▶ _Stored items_
______________________________

Rows are points. The points of each table are mixes of a few directions, plus a little noise. How many directions does each table use, and how many do they share? Where both have some left over, give the other angles between the two spaces (their principal angles), to ten degrees, smallest first.
In the rows, 128 means zero.

First:
[[ 54 151]
 [170 115]
 [148 122]
 [140 124]]
Second (6 x 2):
[[ 87 111]
 [157 140]
 [114 122]
 [158 141]
 [ 65 102]
 [186 152]]
Directions: first 1, second 1, shared 0; angles 40

First, 4 rows:
[[181 146 103]
 [107 137 120]
 [151  83 177]
 [ 74 147 112]]
Second:
[[ 57 167  90]
 [149 135 118]
 [164  93 164]
 [142 116 140]]
Directions: first 2, second 2, shared 2

First, 7 rows:
[[104 145  92 102]
 [158 101 196 169]
 [153 124 116 135]
 [108 115 195 146]
 [116 146  75 101]
 [167 112 144 153]
 [ 90 153  77  90]]
Second:
[[106 111 172 186]
 [112  77 136 178]
 [135 161 123 115]
 [141 154  97 109]
 [147 137 112  52]]
Directions: first 2, second 3, shared 1; angles 70

First, 8 rows:
[[200 115 122  90 165  98]
 [ 61 142 120 107  63 180]
 [ 94 146 154 146 109 112]
 [156 121 100 144 143 138]
 [ 83 151 160 159 105 107]
 [209 120  93 130 165 110]
 [ 81 120 163 168 143 122]
 [141 107 113  80 132 157]]
Second, 8 rows:
[[207 216 171 139 109 141]
 [134 135 131 129 126 129]
 [144 146 137 131 124 131]
 [152 155 141 131 123 132]
 [111 109 119 125 132 125]
 [ 51  42  86 117 146 116]
 [165 169 148 133 119 134]
 [ 59  51  91 119 144 117]]
Directions: first 4, second 1, shared 0; angles 50

First (6 x 6):
[[135 146 115  88 198 156]
 [184  98  93 123 191 136]
 [103 143 137 151  66 150]
 [103 140 139 149  69 140]
 [159 100 118 128 159 100]
 [ 84 140 165 129  84  88]]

______________________________

▶ _Your instructions_
Exact copies of all the records are to be printed.

▶ _Problem solution_
Rows are points. The points of each table are mixes of a few directions, plus a little noise. How many directions does each table use, and how many do they share? Where both have some left over, give the other angles between the two spaces (their principal angles), to ten degrees, smallest first.
In the rows, 128 means zero.

First:
[[ 54 151]
 [170 115]
 [148 122]
 [140 124]]
Second (6 x 2):
[[ 87 111]
 [157 140]
 [114 122]
 [158 141]
 [ 65 102]
 [186 152]]
Directions: first 1, second 1, shared 0; angles 40

First, 4 rows:
[[181 146 103]
 [107 137 120]
 [151  83 177]
 [ 74 147 112]]
Second:
[[ 57 167  90]
 [149 135 118]
 [164  93 164]
 [142 116 140]]
Directions: first 2, second 2, shared 2

First, 7 rows:
[[104 145  92 102]
 [158 101 196 169]
 [153 124 116 135]
 [108 115 195 146]
 [116 146  75 101]
 [167 112 144 153]
 [ 90 153  77  90]]
Second:
[[106 111 172 186]
 [112  77 136 178]
 [135 161 123 115]
 [141 154  97 109]
 [147 137 112  52]]
Directions: first 2, second 3, shared 1; angles 70

First, 8 rows:
[[200 115 122  90 165  98]
 [ 61 142 120 107  63 180]
 [ 94 146 154 146 109 112]
 [156 121 100 144 143 138]
 [ 83 151 160 159 105 107]
 [209 120  93 130 165 110]
 [ 81 120 163 168 143 122]
 [141 107 113  80 132 157]]
Second, 8 rows:
[[207 216 171 139 109 141]
 [134 135 131 129 126 129]
 [144 146 137 131 124 131]
 [152 155 141 131 123 132]
 [111 109 119 125 132 125]
 [ 51  42  86 117 146 116]
 [165 169 148 133 119 134]
 [ 59  51  91 119 144 117]]
Directions: first 4, second 1, shared 0; angles 50

First (6 x 6):
[[135 146 115  88 198 156]
 [184  98  93 123 191 136]
 [103 143 137 151  66 150]
 [103 140 139 149  69 140]
 [159 100 118 128 159 100]
 [ 84 140 165 129  84  88]]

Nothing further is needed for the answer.